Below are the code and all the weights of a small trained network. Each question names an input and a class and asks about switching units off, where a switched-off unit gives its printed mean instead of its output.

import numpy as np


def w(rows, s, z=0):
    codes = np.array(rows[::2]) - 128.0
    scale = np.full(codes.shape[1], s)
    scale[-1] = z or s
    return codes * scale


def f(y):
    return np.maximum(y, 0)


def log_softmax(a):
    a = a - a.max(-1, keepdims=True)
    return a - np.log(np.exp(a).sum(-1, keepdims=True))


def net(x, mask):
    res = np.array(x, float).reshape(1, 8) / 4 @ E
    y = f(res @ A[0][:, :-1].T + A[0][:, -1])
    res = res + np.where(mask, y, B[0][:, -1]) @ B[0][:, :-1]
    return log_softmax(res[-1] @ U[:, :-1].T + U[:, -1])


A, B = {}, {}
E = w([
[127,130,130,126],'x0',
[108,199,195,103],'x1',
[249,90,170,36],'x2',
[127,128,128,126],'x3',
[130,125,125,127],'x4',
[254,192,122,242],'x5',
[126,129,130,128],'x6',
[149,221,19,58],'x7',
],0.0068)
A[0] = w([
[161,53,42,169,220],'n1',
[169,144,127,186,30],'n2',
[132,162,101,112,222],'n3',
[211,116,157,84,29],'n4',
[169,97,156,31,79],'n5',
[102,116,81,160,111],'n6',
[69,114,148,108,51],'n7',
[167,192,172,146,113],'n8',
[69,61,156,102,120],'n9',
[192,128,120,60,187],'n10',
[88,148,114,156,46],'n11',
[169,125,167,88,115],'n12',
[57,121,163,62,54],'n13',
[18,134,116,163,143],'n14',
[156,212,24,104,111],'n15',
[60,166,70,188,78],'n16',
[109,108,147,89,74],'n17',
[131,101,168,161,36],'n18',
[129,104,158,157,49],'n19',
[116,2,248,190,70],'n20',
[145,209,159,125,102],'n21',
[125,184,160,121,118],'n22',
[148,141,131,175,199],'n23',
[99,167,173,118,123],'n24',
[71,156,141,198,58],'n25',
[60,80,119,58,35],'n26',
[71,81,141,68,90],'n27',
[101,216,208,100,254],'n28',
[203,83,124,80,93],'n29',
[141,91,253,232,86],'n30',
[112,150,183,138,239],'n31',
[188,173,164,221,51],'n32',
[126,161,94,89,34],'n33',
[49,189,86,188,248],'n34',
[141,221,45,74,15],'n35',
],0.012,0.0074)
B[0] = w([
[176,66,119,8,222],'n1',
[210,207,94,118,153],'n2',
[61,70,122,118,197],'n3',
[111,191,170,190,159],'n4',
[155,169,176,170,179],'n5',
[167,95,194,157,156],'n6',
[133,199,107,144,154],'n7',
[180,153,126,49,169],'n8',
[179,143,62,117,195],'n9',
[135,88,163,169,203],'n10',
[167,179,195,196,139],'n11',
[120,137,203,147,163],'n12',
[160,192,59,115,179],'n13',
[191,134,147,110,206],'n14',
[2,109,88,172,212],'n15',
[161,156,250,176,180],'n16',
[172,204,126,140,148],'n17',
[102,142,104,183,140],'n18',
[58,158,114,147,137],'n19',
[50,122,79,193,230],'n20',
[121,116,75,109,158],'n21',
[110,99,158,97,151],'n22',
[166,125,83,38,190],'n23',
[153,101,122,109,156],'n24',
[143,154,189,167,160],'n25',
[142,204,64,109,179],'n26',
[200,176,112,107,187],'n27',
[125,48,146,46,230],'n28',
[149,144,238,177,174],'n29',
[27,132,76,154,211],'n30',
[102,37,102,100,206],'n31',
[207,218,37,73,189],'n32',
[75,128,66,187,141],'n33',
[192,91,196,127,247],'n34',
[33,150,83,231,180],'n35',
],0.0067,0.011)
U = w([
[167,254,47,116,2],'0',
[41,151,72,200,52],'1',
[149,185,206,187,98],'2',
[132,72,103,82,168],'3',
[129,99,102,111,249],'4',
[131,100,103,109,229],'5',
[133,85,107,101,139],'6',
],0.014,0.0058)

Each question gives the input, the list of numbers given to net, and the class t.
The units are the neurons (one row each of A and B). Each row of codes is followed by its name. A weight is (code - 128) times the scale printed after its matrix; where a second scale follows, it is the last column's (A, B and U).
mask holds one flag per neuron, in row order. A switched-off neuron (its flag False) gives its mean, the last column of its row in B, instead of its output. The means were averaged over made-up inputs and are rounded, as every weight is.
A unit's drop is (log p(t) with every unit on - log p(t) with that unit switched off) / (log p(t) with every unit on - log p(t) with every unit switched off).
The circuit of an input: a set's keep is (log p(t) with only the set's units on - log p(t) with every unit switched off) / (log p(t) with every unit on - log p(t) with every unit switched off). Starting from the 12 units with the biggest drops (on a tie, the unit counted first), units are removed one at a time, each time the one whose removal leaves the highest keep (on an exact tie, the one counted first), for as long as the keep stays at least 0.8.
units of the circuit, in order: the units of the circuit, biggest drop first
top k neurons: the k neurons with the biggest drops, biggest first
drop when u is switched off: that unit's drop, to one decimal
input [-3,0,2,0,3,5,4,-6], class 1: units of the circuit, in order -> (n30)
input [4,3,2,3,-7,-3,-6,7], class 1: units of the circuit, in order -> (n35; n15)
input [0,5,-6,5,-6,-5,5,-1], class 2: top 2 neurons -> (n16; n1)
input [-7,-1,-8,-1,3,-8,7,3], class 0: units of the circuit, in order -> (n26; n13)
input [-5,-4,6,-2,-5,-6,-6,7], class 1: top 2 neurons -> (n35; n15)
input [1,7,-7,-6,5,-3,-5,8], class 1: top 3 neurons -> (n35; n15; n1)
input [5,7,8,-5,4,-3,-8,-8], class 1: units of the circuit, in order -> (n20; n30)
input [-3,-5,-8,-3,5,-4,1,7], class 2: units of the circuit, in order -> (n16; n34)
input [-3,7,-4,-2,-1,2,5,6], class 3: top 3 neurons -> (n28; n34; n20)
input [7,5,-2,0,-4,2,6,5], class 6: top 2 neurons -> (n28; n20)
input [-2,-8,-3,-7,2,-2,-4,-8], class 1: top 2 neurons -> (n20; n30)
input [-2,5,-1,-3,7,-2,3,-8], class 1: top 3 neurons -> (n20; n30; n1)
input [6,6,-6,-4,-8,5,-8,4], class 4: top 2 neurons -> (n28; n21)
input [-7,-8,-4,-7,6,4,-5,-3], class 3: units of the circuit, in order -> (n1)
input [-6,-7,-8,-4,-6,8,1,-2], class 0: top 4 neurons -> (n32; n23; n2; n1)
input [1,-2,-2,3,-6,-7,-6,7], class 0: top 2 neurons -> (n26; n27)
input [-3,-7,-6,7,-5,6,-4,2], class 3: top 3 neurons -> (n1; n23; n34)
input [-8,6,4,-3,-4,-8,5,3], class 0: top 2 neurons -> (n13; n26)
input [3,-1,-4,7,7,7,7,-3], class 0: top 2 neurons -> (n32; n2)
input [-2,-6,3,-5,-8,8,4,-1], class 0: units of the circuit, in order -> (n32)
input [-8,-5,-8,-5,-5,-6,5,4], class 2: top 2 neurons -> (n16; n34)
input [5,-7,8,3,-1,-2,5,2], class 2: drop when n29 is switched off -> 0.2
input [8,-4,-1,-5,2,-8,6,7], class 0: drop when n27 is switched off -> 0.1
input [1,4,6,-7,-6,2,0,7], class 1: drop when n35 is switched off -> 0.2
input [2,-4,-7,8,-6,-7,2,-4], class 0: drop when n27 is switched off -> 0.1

What the task asks: Your output should match the records above word for word.

Response to the exercise:
Below are the code and all the weights of a small trained network. Each question names an input and a class and asks about switching units off, where a switched-off unit gives its printed mean instead of its output.

import numpy as np


def w(rows, s, z=0):
    codes = np.array(rows[::2]) - 128.0
    scale = np.full(codes.shape[1], s)
    scale[-1] = z or s
    return codes * scale


def f(y):
    return np.maximum(y, 0)


def log_softmax(a):
    a = a - a.max(-1, keepdims=True)
    return a - np.log(np.exp(a).sum(-1, keepdims=True))


def net(x, mask):
    res = np.array(x, float).reshape(1, 8) / 4 @ E
    y = f(res @ A[0][:, :-1].T + A[0][:, -1])
    res = res + np.where(mask, y, B[0][:, -1]) @ B[0][:, :-1]
    return log_softmax(res[-1] @ U[:, :-1].T + U[:, -1])


A, B = {}, {}
E = w([
[127,130,130,126],'x0',
[108,199,195,103],'x1',
[249,90,170,36],'x2',
[127,128,128,126],'x3',
[130,125,125,127],'x4',
[254,192,122,242],'x5',
[126,129,130,128],'x6',
[149,221,19,58],'x7',
],0.0068)
A[0] = w([
[161,53,42,169,220],'n1',
[169,144,127,186,30],'n2',
[132,162,101,112,222],'n3',
[211,116,157,84,29],'n4',
[169,97,156,31,79],'n5',
[102,116,81,160,111],'n6',
[69,114,148,108,51],'n7',
[167,192,172,146,113],'n8',
[69,61,156,102,120],'n9',
[192,128,120,60,187],'n10',
[88,148,114,156,46],'n11',
[169,125,167,88,115],'n12',
[57,121,163,62,54],'n13',
[18,134,116,163,143],'n14',
[156,212,24,104,111],'n15',
[60,166,70,188,78],'n16',
[109,108,147,89,74],'n17',
[131,101,168,161,36],'n18',
[129,104,158,157,49],'n19',
[116,2,248,190,70],'n20',
[145,209,159,125,102],'n21',
[125,184,160,121,118],'n22',
[148,141,131,175,199],'n23',
[99,167,173,118,123],'n24',
[71,156,141,198,58],'n25',
[60,80,119,58,35],'n26',
[71,81,141,68,90],'n27',
[101,216,208,100,254],'n28',
[203,83,124,80,93],'n29',
[141,91,253,232,86],'n30',
[112,150,183,138,239],'n31',
[188,173,164,221,51],'n32',
[126,161,94,89,34],'n33',
[49,189,86,188,248],'n34',
[141,221,45,74,15],'n35',
],0.012,0.0074)
B[0] = w([
[176,66,119,8,222],'n1',
[210,207,94,118,153],'n2',
[61,70,122,118,197],'n3',
[111,191,170,190,159],'n4',
[155,169,176,170,179],'n5',
[167,95,194,157,156],'n6',
[133,199,107,144,154],'n7',
[180,153,126,49,169],'n8',
[179,143,62,117,195],'n9',
[135,88,163,169,203],'n10',
[167,179,195,196,139],'n11',
[120,137,203,147,163],'n12',
[160,192,59,115,179],'n13',
[191,134,147,110,206],'n14',
[2,109,88,172,212],'n15',
[161,156,250,176,180],'n16',
[172,204,126,140,148],'n17',
[102,142,104,183,140],'n18',
[58,158,114,147,137],'n19',
[50,122,79,193,230],'n20',
[121,116,75,109,158],'n21',
[110,99,158,97,151],'n22',
[166,125,83,38,190],'n23',
[153,101,122,109,156],'n24',
[143,154,189,167,160],'n25',
[142,204,64,109,179],'n26',
[200,176,112,107,187],'n27',
[125,48,146,46,230],'n28',
[149,144,238,177,174],'n29',
[27,132,76,154,211],'n30',
[102,37,102,100,206],'n31',
[207,218,37,73,189],'n32',
[75,128,66,187,141],'n33',
[192,91,196,127,247],'n34',
[33,150,83,231,180],'n35',
],0.0067,0.011)
U = w([
[167,254,47,116,2],'0',
[41,151,72,200,52],'1',
[149,185,206,187,98],'2',
[132,72,103,82,168],'3',
[129,99,102,111,249],'4',
[131,100,103,109,229],'5',
[133,85,107,101,139],'6',
],0.014,0.0058)

Each question gives the input, the list of numbers given to net, and the class t.
The units are the neurons (one row each of A and B). Each row of codes is followed by its name. A weight is (code - 128) times the scale printed after its matrix; where a second scale follows, it is the last column's (A, B and U).
mask holds one flag per neuron, in row order. A switched-off neuron (its flag False) gives its mean, the last column of its row in B, instead of its output. The means were averaged over made-up inputs and are rounded, as every weight is.
A unit's drop is (log p(t) with every unit on - log p(t) with that unit switched off) / (log p(t) with every unit on - log p(t) with every unit switched off).
The circuit of an input: a set's keep is (log p(t) with only the set's units on - log p(t) with every unit switched off) / (log p(t) with every unit on - log p(t) with every unit switched off). Starting from the 12 units with the biggest drops (on a tie, the unit counted first), units are removed one at a time, each time the one whose removal leaves the highest keep (on an exact tie, the one counted first), for as long as the keep stays at least 0.8.
units of the circuit, in order: the units of the circuit, biggest drop first
top k neurons: the k neurons with the biggest drops, biggest first
drop when u is switched off: that unit's drop, to one decimal
input [-3,0,2,0,3,5,4,-6], class 1: units of the circuit, in order -> (n30)
input [4,3,2,3,-7,-3,-6,7], class 1: units of the circuit, in order -> (n35; n15)
input [0,5,-6,5,-6,-5,5,-1], class 2: top 2 neurons -> (n16; n1)
input [-7,-1,-8,-1,3,-8,7,3], class 0: units of the circuit, in order -> (n26; n13)
input [-5,-4,6,-2,-5,-6,-6,7], class 1: top 2 neurons -> (n35; n15)
input [1,7,-7,-6,5,-3,-5,8], class 1: top 3 neurons -> (n35; n15; n1)
input [5,7,8,-5,4,-3,-8,-8], class 1: units of the circuit, in order -> (n20; n30)
input [-3,-5,-8,-3,5,-4,1,7], class 2: units of the circuit, in order -> (n16; n34)
input [-3,7,-4,-2,-1,2,5,6], class 3: top 3 neurons -> (n28; n34; n20)
input [7,5,-2,0,-4,2,6,5], class 6: top 2 neurons -> (n28; n20)
input [-2,-8,-3,-7,2,-2,-4,-8], class 1: top 2 neurons -> (n20; n30)
input [-2,5,-1,-3,7,-2,3,-8], class 1: top 3 neurons -> (n20; n30; n1)
input [6,6,-6,-4,-8,5,-8,4], class 4: top 2 neurons -> (n28; n21)
input [-7,-8,-4,-7,6,4,-5,-3], class 3: units of the circuit, in order -> (n1)
input [-6,-7,-8,-4,-6,8,1,-2], class 0: top 4 neurons -> (n32; n23; n2; n1)
input [1,-2,-2,3,-6,-7,-6,7], class 0: top 2 neurons -> (n26; n27)
input [-3,-7,-6,7,-5,6,-4,2], class 3: top 3 neurons -> (n1; n23; n34)
input [-8,6,4,-3,-4,-8,5,3], class 0: top 2 neurons -> (n13; n26)
input [3,-1,-4,7,7,7,7,-3], class 0: top 2 neurons -> (n32; n2)
input [-2,-6,3,-5,-8,8,4,-1], class 0: units of the circuit, in order -> (n32)
input [-8,-5,-8,-5,-5,-6,5,4], class 2: top 2 neurons -> (n16; n34)
input [5,-7,8,3,-1,-2,5,2], class 2: drop when n29 is switched off -> 0.2
input [8,-4,-1,-5,2,-8,6,7], class 0: drop when n27 is switched off -> 0.1
input [1,4,6,-7,-6,2,0,7], class 1: drop when n35 is switched off -> 0.2
input [2,-4,-7,8,-6,-7,2,-4], class 0: drop when n27 is switched off -> 0.1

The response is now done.